ACTION ITEM> Once the line with "[[158 162 164 153 174 137]" is found in the data, output it and each following line exactly, up to and including the line with "[134 155 158 168 145 106]", and nothing before or after.

Collection entries>
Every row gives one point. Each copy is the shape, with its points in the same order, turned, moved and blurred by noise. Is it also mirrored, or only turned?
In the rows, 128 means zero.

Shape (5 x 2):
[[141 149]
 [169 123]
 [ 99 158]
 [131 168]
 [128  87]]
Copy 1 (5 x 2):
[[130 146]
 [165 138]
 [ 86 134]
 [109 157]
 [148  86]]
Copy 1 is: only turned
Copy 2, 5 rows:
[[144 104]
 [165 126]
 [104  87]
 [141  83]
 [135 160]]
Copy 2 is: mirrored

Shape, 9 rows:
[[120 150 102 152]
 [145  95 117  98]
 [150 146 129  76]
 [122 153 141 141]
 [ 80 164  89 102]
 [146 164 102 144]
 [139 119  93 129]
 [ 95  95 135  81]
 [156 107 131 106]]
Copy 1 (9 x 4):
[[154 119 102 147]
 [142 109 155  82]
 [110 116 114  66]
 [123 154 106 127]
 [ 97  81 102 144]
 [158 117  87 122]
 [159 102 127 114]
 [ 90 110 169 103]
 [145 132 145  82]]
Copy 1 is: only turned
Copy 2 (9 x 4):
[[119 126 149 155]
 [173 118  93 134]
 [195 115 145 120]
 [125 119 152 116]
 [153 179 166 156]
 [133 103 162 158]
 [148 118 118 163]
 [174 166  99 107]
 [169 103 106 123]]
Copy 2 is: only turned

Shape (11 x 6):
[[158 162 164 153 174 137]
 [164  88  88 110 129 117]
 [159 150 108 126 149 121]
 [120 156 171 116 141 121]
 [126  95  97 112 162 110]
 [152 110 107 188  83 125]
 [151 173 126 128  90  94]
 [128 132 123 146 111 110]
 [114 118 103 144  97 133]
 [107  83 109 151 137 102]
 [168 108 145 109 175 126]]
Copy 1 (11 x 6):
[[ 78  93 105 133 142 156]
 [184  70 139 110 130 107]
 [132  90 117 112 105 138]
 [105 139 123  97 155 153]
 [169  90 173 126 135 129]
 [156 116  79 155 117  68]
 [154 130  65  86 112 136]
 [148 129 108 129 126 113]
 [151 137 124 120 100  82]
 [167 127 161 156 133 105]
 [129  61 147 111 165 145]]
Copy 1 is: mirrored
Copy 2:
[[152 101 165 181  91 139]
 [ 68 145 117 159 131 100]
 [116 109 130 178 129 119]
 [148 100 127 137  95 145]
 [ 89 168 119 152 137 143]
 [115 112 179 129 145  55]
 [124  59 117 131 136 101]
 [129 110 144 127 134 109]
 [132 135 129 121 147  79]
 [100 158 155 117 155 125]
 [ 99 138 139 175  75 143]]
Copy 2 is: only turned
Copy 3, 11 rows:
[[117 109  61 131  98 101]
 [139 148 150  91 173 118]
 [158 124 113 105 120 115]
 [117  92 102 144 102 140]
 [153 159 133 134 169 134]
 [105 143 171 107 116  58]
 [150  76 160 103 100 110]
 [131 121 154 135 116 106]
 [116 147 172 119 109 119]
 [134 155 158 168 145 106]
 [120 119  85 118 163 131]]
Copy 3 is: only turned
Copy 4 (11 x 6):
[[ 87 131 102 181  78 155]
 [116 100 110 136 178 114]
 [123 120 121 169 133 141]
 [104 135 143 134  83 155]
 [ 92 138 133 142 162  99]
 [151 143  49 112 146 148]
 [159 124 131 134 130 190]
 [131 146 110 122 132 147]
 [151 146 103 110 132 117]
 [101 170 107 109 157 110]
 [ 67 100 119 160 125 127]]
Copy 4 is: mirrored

EXERCISE RESPONSE>
[[158 162 164 153 174 137]
 [164  88  88 110 129 117]
 [159 150 108 126 149 121]
 [120 156 171 116 141 121]
 [126  95  97 112 162 110]
 [152 110 107 188  83 125]
 [151 173 126 128  90  94]
 [128 132 123 146 111 110]
 [114 118 103 144  97 133]
 [107  83 109 151 137 102]
 [168 108 145 109 175 126]]
Copy 1 (11 x 6):
[[ 78  93 105 133 142 156]
 [184  70 139 110 130 107]
 [132  90 117 112 105 138]
 [105 139 123  97 155 153]
 [169  90 173 126 135 129]
 [156 116  79 155 117  68]
 [154 130  65  86 112 136]
 [148 129 108 129 126 113]
 [151 137 124 120 100  82]
 [167 127 161 156 133 105]
 [129  61 147 111 165 145]]
Copy 1 is: mirrored
Copy 2:
[[152 101 165 181  91 139]
 [ 68 145 117 159 131 100]
 [116 109 130 178 129 119]
 [148 100 127 137  95 145]
 [ 89 168 119 152 137 143]
 [115 112 179 129 145  55]
 [124  59 117 131 136 101]
 [129 110 144 127 134 109]
 [132 135 129 121 147  79]
 [100 158 155 117 155 125]
 [ 99 138 139 175  75 143]]
Copy 2 is: only turned
Copy 3, 11 rows:
[[117 109  61 131  98 101]
 [139 148 150  91 173 118]
 [158 124 113 105 120 115]
 [117  92 102 144 102 140]
 [153 159 133 134 169 134]
 [105 143 171 107 116  58]
 [150  76 160 103 100 110]
 [131 121 154 135 116 106]
 [116 147 172 119 109 119]
 [134 155 158 168 145 106]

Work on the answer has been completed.